▶ _Provided material_
=== Section Start ===

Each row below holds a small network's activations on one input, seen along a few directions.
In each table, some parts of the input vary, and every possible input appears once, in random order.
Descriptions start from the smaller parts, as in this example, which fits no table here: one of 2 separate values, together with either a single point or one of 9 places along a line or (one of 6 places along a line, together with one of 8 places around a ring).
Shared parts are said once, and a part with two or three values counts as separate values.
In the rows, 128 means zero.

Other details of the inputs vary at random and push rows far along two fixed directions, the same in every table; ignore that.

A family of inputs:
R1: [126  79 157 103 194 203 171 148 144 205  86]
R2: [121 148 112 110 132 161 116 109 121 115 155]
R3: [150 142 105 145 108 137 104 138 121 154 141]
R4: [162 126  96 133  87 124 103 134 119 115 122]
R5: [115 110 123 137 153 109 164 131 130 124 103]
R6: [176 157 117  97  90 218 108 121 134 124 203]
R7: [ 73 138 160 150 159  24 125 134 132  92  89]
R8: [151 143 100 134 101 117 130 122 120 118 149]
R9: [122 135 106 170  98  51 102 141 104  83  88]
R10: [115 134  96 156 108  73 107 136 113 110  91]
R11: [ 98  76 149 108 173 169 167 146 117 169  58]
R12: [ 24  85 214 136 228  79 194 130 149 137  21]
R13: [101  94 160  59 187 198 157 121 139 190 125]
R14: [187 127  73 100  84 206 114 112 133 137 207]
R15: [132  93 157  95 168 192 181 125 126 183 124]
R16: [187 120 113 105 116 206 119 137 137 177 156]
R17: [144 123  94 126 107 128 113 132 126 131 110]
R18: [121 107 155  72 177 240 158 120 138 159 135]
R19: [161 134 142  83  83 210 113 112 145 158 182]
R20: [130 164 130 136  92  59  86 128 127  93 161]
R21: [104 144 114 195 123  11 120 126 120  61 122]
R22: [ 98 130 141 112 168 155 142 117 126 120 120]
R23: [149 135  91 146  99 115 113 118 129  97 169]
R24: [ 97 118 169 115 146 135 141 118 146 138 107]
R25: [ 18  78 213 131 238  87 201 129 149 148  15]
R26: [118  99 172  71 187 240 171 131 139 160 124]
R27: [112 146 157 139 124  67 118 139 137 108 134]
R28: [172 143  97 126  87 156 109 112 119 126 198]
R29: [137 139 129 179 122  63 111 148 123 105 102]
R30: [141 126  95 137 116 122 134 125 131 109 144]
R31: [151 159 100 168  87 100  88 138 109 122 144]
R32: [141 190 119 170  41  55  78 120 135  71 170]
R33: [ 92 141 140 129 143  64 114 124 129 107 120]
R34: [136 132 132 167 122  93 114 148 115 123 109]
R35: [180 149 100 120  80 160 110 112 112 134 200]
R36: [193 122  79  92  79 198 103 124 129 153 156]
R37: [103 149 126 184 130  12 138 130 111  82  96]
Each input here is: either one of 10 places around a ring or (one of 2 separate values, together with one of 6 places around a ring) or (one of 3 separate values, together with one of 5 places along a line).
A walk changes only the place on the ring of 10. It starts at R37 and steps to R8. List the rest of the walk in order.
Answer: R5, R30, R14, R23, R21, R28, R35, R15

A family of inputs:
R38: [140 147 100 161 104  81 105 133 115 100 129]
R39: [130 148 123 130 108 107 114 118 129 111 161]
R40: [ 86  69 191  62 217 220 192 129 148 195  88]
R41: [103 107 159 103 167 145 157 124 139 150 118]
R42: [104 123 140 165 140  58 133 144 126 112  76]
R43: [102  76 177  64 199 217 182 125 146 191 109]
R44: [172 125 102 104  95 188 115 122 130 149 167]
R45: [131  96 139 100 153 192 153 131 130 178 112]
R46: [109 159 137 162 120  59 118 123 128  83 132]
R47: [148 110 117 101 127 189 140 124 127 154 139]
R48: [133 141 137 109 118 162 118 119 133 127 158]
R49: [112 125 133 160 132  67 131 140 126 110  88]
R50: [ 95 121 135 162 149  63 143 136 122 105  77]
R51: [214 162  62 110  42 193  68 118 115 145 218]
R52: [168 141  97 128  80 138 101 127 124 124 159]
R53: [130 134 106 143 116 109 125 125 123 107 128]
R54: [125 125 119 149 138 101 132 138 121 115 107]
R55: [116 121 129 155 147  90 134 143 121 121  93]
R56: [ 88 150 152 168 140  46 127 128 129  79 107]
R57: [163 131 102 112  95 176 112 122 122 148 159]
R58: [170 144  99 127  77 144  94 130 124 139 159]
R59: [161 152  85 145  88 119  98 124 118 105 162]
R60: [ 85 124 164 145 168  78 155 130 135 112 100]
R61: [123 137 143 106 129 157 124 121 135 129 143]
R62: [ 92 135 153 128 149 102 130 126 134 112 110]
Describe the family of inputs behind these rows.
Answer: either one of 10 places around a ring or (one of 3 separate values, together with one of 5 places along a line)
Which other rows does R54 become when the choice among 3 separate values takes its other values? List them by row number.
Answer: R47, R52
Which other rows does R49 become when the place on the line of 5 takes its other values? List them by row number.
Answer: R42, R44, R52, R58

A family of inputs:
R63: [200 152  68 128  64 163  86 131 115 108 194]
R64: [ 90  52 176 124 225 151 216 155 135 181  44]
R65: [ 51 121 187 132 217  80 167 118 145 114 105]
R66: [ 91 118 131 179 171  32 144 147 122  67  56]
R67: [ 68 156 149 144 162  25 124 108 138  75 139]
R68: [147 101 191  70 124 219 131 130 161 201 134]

=== Section End ===

▶ _Task goal_
Which lines above run from the one containing "R3: [150 142" down to the one containing "R9: [122 135"? Repeat exactly those, both ends included, and nothing else.

▶ _Finished task_
R3: [150 142 105 145 108 137 104 138 121 154 141]
R4: [162 126  96 133  87 124 103 134 119 115 122]
R5: [115 110 123 137 153 109 164 131 130 124 103]
R6: [176 157 117  97  90 218 108 121 134 124 203]
R7: [ 73 138 160 150 159  24 125 134 132  92  89]
R8: [151 143 100 134 101 117 130 122 120 118 149]
R9: [122 135 106 170  98  51 102 141 104  83  88]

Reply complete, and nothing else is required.